INSTRUCTIONS FOR THE TASK: A faithful copy of the whole listing is required, with nothing left out.
╭──
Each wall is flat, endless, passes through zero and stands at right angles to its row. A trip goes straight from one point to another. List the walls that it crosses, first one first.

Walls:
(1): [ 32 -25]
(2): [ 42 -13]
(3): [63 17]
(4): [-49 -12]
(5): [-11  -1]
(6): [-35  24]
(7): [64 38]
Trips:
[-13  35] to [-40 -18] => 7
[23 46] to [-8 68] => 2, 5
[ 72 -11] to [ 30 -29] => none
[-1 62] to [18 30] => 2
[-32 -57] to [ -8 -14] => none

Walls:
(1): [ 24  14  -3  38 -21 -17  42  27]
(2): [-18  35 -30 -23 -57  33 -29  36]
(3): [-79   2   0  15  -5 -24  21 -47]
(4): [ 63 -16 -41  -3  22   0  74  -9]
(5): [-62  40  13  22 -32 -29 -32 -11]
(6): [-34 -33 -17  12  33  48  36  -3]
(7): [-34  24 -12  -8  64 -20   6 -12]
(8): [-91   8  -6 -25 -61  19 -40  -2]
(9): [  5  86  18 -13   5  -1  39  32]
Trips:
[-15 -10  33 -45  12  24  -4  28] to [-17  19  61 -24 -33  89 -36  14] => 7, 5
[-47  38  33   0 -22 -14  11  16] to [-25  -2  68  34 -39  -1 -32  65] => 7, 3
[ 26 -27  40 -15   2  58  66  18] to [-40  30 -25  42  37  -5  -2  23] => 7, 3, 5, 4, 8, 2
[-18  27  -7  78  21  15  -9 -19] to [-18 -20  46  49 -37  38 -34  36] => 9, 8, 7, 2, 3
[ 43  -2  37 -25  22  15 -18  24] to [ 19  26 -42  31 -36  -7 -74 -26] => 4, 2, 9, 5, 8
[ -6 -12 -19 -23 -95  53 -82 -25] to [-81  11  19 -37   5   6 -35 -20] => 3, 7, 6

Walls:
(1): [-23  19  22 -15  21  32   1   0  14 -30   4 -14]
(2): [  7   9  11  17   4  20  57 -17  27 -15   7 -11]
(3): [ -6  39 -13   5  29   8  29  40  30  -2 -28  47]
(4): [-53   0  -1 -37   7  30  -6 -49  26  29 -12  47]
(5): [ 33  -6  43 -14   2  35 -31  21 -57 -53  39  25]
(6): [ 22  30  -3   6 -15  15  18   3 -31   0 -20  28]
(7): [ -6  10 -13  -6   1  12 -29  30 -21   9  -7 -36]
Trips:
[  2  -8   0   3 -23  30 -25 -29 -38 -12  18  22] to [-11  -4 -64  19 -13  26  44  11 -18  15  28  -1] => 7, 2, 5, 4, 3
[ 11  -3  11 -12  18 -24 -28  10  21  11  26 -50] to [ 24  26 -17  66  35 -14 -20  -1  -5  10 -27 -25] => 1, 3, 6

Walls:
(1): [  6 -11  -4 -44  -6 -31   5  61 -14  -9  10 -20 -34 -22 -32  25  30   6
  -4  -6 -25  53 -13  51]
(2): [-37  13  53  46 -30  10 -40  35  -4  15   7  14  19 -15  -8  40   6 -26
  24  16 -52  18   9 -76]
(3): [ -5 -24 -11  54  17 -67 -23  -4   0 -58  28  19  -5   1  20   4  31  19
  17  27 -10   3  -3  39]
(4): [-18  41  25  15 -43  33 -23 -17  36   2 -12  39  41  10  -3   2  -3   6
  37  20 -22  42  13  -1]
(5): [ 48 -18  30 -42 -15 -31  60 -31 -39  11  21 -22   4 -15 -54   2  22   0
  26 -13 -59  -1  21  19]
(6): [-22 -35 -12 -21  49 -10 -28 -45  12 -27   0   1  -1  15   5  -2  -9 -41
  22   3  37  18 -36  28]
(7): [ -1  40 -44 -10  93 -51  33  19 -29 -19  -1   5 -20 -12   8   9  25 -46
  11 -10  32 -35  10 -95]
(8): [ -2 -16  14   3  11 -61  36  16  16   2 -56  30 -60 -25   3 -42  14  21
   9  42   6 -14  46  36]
╰──
YOUR SOLUTION:
Each wall is flat, endless, passes through zero and stands at right angles to its row. A trip goes straight from one point to another. List the walls that it crosses, first one first.

Walls:
(1): [ 32 -25]
(2): [ 42 -13]
(3): [63 17]
(4): [-49 -12]
(5): [-11  -1]
(6): [-35  24]
(7): [64 38]
Trips:
[-13  35] to [-40 -18] => 7
[23 46] to [-8 68] => 2, 5
[ 72 -11] to [ 30 -29] => none
[-1 62] to [18 30] => 2
[-32 -57] to [ -8 -14] => none

Walls:
(1): [ 24  14  -3  38 -21 -17  42  27]
(2): [-18  35 -30 -23 -57  33 -29  36]
(3): [-79   2   0  15  -5 -24  21 -47]
(4): [ 63 -16 -41  -3  22   0  74  -9]
(5): [-62  40  13  22 -32 -29 -32 -11]
(6): [-34 -33 -17  12  33  48  36  -3]
(7): [-34  24 -12  -8  64 -20   6 -12]
(8): [-91   8  -6 -25 -61  19 -40  -2]
(9): [  5  86  18 -13   5  -1  39  32]
Trips:
[-15 -10  33 -45  12  24  -4  28] to [-17  19  61 -24 -33  89 -36  14] => 7, 5
[-47  38  33   0 -22 -14  11  16] to [-25  -2  68  34 -39  -1 -32  65] => 7, 3
[ 26 -27  40 -15   2  58  66  18] to [-40  30 -25  42  37  -5  -2  23] => 7, 3, 5, 4, 8, 2
[-18  27  -7  78  21  15  -9 -19] to [-18 -20  46  49 -37  38 -34  36] => 9, 8, 7, 2, 3
[ 43  -2  37 -25  22  15 -18  24] to [ 19  26 -42  31 -36  -7 -74 -26] => 4, 2, 9, 5, 8
[ -6 -12 -19 -23 -95  53 -82 -25] to [-81  11  19 -37   5   6 -35 -20] => 3, 7, 6

Walls:
(1): [-23  19  22 -15  21  32   1   0  14 -30   4 -14]
(2): [  7   9  11  17   4  20  57 -17  27 -15   7 -11]
(3): [ -6  39 -13   5  29   8  29  40  30  -2 -28  47]
(4): [-53   0  -1 -37   7  30  -6 -49  26  29 -12  47]
(5): [ 33  -6  43 -14   2  35 -31  21 -57 -53  39  25]
(6): [ 22  30  -3   6 -15  15  18   3 -31   0 -20  28]
(7): [ -6  10 -13  -6   1  12 -29  30 -21   9  -7 -36]
Trips:
[  2  -8   0   3 -23  30 -25 -29 -38 -12  18  22] to [-11  -4 -64  19 -13  26  44  11 -18  15  28  -1] => 7, 2, 5, 4, 3
[ 11  -3  11 -12  18 -24 -28  10  21  11  26 -50] to [ 24  26 -17  66  35 -14 -20  -1  -5  10 -27 -25] => 1, 3, 6

Walls:
(1): [  6 -11  -4 -44  -6 -31   5  61 -14  -9  10 -20 -34 -22 -32  25  30   6
  -4  -6 -25  53 -13  51]
(2): [-37  13  53  46 -30  10 -40  35  -4  15   7  14  19 -15  -8  40   6 -26
  24  16 -52  18   9 -76]
(3): [ -5 -24 -11  54  17 -67 -23  -4   0 -58  28  19  -5   1  20   4  31  19
  17  27 -10   3  -3  39]
(4): [-18  41  25  15 -43  33 -23 -17  36   2 -12  39  41  10  -3   2  -3   6
  37  20 -22  42  13  -1]
(5): [ 48 -18  30 -42 -15 -31  60 -31 -39  11  21 -22   4 -15 -54   2  22   0
  26 -13 -59  -1  21  19]
(6): [-22 -35 -12 -21  49 -10 -28 -45  12 -27   0   1  -1  15   5  -2  -9 -41
  22   3  37  18 -36  28]
(7): [ -1  40 -44 -10  93 -51  33  19 -29 -19  -1   5 -20 -12   8   9  25 -46
  11 -10  32 -35  10 -95]
(8): [ -2 -16  14   3  11 -61  36  16  16   2 -56  30 -60 -25   3 -42  14  21
   9  42   6 -14  46  36]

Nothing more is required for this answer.